**TO DO:**
Your answer should be the lines below from the one with "r13: [109 229" to the one with "155 110 201", both included, given again exactly and with nothing added.
BEGIN
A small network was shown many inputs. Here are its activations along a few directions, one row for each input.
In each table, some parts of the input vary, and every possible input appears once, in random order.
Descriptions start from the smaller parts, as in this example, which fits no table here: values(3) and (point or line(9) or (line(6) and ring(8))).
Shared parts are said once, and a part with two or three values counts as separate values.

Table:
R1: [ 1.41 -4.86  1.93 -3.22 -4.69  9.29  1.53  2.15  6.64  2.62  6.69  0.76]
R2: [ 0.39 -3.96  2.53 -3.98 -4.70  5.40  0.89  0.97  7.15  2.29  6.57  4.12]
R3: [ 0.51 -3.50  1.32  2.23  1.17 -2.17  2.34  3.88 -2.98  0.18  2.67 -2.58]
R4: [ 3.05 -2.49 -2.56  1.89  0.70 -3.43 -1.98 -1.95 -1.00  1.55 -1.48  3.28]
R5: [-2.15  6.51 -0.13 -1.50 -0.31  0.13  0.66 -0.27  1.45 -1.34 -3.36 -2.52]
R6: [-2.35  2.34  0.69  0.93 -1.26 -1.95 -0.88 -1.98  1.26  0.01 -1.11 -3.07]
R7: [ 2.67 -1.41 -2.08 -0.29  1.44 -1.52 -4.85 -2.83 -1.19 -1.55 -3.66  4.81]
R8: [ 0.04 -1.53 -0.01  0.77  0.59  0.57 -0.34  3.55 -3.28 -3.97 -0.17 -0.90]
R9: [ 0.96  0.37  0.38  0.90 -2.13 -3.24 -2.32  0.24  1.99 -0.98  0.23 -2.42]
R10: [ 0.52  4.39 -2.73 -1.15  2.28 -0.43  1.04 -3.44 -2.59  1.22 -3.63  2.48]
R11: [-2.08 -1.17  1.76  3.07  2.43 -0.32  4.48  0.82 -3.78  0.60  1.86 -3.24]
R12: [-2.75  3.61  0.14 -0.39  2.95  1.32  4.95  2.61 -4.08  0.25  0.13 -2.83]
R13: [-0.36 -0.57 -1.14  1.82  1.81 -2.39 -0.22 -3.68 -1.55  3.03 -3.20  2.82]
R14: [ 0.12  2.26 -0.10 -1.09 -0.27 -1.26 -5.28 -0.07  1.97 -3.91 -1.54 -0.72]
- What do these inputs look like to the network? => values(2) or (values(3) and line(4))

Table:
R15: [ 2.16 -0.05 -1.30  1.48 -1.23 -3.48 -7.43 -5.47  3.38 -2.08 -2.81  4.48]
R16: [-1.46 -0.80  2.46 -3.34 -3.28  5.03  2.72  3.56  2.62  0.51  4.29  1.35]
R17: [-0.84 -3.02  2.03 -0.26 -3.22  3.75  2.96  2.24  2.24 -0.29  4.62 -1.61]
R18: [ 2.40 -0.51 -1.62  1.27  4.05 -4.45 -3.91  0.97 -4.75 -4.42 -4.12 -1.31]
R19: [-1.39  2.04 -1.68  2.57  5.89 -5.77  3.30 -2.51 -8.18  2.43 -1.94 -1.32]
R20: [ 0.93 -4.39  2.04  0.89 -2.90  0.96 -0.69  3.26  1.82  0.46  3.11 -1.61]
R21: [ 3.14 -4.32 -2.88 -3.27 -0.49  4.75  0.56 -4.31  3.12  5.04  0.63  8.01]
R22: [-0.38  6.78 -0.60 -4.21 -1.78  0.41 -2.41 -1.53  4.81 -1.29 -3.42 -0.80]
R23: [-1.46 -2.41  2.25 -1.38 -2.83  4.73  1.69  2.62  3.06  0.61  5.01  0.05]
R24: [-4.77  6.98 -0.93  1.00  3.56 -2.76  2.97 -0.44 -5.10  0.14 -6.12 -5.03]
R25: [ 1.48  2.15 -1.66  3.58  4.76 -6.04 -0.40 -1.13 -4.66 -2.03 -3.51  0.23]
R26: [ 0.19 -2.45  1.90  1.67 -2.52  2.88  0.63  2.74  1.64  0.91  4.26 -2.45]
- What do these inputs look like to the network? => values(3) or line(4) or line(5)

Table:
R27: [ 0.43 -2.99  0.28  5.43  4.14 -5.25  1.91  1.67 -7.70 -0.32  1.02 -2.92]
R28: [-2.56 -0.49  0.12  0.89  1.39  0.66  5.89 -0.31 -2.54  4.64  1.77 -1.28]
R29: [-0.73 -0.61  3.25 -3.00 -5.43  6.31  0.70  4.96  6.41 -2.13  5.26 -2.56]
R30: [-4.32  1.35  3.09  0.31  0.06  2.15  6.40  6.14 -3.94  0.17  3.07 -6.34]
END
BEGIN
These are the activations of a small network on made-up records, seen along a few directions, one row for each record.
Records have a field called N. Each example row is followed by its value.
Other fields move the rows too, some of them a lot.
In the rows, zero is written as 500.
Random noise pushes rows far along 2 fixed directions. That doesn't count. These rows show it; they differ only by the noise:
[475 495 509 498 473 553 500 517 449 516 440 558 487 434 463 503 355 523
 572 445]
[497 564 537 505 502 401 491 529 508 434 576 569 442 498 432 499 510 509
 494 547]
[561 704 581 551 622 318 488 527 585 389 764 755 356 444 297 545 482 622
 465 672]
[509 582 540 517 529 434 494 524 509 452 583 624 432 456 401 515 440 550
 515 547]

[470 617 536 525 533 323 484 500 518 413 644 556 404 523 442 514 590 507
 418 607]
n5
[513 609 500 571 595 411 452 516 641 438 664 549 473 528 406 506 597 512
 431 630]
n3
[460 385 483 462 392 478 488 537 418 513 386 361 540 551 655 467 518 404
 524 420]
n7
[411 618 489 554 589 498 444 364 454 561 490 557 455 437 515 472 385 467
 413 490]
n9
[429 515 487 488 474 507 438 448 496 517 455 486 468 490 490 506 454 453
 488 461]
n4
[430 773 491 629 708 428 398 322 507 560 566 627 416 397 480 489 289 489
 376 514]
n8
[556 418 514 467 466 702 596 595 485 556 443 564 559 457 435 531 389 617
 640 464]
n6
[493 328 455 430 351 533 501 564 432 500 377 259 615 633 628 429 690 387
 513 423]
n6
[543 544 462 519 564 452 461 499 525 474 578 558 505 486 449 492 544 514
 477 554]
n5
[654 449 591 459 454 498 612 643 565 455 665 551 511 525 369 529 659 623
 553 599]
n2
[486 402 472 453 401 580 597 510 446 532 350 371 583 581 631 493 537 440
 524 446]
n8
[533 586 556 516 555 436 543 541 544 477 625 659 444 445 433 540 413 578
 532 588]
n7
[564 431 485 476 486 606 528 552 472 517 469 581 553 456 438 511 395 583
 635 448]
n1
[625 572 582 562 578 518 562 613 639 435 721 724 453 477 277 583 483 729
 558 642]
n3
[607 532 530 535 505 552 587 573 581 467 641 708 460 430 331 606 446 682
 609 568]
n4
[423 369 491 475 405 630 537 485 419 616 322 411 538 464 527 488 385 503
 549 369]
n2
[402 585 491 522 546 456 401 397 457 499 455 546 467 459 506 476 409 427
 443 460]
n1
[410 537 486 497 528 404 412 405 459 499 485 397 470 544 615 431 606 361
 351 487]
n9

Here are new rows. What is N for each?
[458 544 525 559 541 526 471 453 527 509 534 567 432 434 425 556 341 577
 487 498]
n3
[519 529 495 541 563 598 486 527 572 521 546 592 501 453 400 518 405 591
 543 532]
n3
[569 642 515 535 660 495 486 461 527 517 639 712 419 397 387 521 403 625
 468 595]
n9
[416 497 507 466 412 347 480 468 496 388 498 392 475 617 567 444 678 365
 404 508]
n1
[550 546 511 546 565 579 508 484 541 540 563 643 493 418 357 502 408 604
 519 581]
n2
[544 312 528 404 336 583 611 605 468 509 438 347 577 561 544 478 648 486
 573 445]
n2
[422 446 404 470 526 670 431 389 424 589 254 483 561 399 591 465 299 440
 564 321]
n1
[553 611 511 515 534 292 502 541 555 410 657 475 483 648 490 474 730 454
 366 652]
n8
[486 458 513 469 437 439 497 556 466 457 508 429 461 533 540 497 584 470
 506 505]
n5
END
BEGIN
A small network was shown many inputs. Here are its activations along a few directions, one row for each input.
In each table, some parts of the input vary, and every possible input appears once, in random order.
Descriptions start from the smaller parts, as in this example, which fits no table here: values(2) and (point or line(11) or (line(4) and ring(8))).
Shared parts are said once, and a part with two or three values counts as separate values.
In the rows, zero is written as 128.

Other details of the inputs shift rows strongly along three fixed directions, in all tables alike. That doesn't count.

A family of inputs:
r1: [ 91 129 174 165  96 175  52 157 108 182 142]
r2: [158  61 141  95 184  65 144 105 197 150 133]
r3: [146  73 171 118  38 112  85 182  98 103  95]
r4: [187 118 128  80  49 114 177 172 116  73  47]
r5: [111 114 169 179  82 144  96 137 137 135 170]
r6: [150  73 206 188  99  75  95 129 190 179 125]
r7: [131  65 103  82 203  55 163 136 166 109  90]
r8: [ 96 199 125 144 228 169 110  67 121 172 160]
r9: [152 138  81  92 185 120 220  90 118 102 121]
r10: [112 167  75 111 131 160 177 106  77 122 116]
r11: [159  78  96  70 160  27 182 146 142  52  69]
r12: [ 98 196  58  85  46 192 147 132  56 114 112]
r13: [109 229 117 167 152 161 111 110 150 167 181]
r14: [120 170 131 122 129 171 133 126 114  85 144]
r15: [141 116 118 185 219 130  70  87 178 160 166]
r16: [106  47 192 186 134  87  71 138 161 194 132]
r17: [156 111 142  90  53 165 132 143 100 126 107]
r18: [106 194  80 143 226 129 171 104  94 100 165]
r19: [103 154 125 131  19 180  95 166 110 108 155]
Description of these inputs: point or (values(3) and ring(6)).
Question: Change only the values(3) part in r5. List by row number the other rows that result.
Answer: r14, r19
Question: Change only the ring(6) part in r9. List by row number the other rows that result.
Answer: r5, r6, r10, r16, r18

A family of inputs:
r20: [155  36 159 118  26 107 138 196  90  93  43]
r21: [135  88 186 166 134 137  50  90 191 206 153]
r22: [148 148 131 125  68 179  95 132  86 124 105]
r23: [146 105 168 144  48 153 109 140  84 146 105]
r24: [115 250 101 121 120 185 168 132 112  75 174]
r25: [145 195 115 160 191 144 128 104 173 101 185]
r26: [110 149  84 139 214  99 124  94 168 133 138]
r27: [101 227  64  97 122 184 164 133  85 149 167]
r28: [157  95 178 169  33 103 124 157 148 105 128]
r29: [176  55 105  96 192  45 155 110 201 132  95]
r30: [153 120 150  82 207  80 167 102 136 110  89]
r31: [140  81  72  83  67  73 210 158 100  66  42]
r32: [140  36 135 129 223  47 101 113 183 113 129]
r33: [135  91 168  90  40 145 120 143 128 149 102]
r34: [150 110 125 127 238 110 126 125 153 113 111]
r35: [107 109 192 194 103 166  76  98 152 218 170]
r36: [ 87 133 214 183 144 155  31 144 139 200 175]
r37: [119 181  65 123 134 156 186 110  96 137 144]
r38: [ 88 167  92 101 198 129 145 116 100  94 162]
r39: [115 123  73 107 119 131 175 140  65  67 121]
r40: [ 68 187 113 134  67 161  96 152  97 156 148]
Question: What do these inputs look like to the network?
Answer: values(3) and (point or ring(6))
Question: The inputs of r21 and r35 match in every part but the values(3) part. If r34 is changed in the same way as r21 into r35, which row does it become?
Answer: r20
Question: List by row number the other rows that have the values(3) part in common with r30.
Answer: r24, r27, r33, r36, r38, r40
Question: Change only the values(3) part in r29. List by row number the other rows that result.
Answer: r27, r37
END
**ANSWER SECTION:**
r13: [109 229 117 167 152 161 111 110 150 167 181]
r14: [120 170 131 122 129 171 133 126 114  85 144]
r15: [141 116 118 185 219 130  70  87 178 160 166]
r16: [106  47 192 186 134  87  71 138 161 194 132]
r17: [156 111 142  90  53 165 132 143 100 126 107]
r18: [106 194  80 143 226 129 171 104  94 100 165]
r19: [103 154 125 131  19 180  95 166 110 108 155]
Description of these inputs: point or (values(3) and ring(6)).
Question: Change only the values(3) part in r5. List by row number the other rows that result.
Answer: r14, r19
Question: Change only the ring(6) part in r9. List by row number the other rows that result.
Answer: r5, r6, r10, r16, r18

A family of inputs:
r20: [155  36 159 118  26 107 138 196  90  93  43]
r21: [135  88 186 166 134 137  50  90 191 206 153]
r22: [148 148 131 125  68 179  95 132  86 124 105]
r23: [146 105 168 144  48 153 109 140  84 146 105]
r24: [115 250 101 121 120 185 168 132 112  75 174]
r25: [145 195 115 160 191 144 128 104 173 101 185]
r26: [110 149  84 139 214  99 124  94 168 133 138]
r27: [101 227  64  97 122 184 164 133  85 149 167]
r28: [157  95 178 169  33 103 124 157 148 105 128]
r29: [176  55 105  96 192  45 155 110 201 132  95]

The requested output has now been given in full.